- Directions: Copy each line of the data below in which the word "round" can be found.

Material for this exercise section start

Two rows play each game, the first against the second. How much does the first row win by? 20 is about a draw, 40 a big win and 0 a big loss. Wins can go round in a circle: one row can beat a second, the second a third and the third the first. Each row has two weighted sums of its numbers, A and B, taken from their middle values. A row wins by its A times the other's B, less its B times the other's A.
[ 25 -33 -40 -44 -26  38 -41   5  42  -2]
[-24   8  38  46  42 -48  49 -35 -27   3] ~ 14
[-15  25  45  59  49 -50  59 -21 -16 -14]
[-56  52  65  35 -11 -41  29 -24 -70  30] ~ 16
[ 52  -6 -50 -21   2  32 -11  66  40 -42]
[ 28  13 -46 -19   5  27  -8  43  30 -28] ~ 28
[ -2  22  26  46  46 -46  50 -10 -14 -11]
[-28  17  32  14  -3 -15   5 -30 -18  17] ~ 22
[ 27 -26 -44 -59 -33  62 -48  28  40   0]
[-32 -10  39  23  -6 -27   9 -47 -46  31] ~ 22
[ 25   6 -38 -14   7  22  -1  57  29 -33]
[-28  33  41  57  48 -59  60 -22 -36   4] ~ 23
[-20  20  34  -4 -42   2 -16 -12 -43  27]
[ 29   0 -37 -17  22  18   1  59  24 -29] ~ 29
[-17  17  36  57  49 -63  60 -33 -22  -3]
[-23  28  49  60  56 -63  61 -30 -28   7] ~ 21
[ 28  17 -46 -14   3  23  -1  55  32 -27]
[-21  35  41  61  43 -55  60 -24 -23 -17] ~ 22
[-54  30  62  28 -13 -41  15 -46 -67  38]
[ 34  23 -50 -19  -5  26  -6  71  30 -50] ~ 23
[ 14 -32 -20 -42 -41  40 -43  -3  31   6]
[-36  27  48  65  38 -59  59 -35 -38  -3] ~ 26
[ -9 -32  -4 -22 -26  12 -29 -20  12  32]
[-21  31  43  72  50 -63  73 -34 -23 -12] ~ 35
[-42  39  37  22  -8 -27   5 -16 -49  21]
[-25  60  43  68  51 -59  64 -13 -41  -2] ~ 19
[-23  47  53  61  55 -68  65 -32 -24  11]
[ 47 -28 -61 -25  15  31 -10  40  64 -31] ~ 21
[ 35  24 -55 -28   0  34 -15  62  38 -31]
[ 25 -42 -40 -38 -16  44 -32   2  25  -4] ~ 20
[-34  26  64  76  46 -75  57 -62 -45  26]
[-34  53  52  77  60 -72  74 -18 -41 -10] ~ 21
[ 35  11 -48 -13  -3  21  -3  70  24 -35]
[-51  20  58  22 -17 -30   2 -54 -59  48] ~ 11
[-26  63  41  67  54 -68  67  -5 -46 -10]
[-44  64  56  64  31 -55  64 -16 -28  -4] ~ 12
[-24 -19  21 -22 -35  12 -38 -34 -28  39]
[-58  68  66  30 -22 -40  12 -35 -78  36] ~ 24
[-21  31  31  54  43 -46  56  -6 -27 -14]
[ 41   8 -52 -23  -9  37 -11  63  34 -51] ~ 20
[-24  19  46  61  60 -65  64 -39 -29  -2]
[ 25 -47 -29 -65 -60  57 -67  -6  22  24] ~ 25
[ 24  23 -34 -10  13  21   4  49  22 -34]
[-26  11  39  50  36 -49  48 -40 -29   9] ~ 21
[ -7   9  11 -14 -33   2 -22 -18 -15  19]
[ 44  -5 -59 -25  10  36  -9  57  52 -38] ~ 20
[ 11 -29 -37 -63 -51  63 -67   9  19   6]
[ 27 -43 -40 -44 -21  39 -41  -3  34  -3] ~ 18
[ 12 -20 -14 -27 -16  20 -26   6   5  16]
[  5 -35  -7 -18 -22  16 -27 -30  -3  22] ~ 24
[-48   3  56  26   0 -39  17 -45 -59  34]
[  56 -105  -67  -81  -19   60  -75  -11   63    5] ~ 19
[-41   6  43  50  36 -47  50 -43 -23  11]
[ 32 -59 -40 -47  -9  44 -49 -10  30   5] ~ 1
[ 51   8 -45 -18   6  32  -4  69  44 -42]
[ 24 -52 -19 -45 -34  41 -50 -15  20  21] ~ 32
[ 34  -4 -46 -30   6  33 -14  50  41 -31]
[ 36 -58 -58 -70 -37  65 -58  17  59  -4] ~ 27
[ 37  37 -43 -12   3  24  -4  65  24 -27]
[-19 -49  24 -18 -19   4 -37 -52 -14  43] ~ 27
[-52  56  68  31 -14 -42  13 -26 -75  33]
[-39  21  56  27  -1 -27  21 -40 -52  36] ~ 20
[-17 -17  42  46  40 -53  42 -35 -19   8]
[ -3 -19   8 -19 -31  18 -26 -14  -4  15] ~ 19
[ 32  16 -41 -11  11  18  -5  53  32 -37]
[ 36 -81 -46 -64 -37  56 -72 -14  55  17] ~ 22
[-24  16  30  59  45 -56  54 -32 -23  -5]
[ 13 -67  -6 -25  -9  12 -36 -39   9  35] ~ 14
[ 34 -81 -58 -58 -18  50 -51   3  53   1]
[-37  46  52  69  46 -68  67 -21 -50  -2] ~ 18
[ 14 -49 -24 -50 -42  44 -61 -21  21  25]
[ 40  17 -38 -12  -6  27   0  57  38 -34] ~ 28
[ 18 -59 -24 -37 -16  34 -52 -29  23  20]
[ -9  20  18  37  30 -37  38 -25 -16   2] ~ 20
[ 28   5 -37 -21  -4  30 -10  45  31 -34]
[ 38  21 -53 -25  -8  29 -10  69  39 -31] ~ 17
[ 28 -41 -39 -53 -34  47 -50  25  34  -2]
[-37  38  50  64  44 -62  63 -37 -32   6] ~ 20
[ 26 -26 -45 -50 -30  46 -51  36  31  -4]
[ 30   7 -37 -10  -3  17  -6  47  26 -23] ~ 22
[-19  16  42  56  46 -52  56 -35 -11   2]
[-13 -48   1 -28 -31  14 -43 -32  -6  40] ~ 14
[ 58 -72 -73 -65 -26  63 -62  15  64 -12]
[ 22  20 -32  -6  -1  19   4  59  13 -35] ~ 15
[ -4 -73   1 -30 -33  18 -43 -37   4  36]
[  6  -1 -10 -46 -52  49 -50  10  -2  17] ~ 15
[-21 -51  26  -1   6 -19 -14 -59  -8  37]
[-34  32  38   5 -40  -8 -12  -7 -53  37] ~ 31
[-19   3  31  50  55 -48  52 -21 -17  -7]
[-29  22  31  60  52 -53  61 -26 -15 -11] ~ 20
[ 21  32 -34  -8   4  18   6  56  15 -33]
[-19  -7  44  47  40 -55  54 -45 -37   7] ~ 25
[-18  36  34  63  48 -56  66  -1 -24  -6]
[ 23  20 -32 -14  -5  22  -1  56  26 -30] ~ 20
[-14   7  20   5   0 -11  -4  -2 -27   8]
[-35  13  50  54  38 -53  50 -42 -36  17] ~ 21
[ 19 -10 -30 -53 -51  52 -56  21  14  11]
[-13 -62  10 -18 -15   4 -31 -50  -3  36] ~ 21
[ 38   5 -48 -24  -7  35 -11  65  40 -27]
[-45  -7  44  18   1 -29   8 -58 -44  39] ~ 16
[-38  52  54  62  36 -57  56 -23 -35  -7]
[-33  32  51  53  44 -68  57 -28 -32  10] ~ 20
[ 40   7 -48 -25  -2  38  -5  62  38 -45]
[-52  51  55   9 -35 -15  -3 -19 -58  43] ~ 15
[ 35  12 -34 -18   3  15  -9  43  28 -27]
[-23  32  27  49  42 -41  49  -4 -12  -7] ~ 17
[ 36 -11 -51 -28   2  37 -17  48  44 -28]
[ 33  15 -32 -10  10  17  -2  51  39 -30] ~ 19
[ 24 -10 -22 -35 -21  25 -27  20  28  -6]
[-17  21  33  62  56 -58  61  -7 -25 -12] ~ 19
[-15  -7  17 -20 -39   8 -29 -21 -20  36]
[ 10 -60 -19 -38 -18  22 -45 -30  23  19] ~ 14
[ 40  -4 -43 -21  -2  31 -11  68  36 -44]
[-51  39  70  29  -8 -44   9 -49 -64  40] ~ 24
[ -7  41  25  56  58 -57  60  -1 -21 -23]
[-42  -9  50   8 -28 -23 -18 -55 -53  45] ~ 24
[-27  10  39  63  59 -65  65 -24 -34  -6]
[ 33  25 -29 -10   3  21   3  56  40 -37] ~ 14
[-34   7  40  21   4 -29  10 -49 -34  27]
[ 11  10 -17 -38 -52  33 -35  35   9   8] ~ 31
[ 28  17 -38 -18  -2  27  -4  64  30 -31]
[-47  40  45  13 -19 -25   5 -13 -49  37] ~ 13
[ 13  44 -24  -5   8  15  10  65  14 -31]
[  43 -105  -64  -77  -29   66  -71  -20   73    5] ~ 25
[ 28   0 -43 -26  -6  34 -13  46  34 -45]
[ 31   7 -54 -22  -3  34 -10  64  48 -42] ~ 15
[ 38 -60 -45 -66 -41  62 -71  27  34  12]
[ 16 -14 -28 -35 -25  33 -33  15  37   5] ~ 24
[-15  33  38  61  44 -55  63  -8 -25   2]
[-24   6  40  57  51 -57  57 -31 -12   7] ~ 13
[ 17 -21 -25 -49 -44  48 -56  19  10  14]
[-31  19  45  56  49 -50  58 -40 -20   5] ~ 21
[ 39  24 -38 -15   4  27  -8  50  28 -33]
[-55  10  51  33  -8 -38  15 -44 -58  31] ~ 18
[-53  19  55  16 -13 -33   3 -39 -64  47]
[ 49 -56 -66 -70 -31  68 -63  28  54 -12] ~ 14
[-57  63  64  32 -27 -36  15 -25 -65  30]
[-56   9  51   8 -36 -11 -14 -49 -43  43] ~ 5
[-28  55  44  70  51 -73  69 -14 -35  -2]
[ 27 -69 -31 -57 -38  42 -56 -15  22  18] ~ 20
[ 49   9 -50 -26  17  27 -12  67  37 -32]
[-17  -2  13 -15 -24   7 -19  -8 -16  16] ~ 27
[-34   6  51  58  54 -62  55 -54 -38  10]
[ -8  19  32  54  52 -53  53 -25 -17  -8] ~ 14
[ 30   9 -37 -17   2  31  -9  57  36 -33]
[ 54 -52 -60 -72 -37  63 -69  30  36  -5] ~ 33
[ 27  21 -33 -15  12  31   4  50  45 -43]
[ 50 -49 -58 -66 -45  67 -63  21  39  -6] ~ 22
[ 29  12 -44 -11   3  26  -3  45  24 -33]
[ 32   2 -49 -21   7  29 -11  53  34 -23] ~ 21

Material for this exercise section end
Material for this exercise section start

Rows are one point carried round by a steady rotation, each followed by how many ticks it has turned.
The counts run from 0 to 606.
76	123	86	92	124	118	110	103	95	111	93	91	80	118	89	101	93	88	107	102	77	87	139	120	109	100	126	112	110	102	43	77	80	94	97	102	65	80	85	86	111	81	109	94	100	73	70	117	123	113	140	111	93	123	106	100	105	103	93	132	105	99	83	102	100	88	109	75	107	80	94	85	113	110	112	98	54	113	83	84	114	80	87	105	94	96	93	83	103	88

Material for this exercise section end

- Your response:
Two rows play each game, the first against the second. How much does the first row win by? 20 is about a draw, 40 a big win and 0 a big loss. Wins can go round in a circle: one row can beat a second, the second a third and the third the first. Each row has two weighted sums of its numbers, A and B, taken from their middle values. A row wins by its A times the other's B, less its B times the other's A.
Rows are one point carried round by a steady rotation, each followed by how many ticks it has turned.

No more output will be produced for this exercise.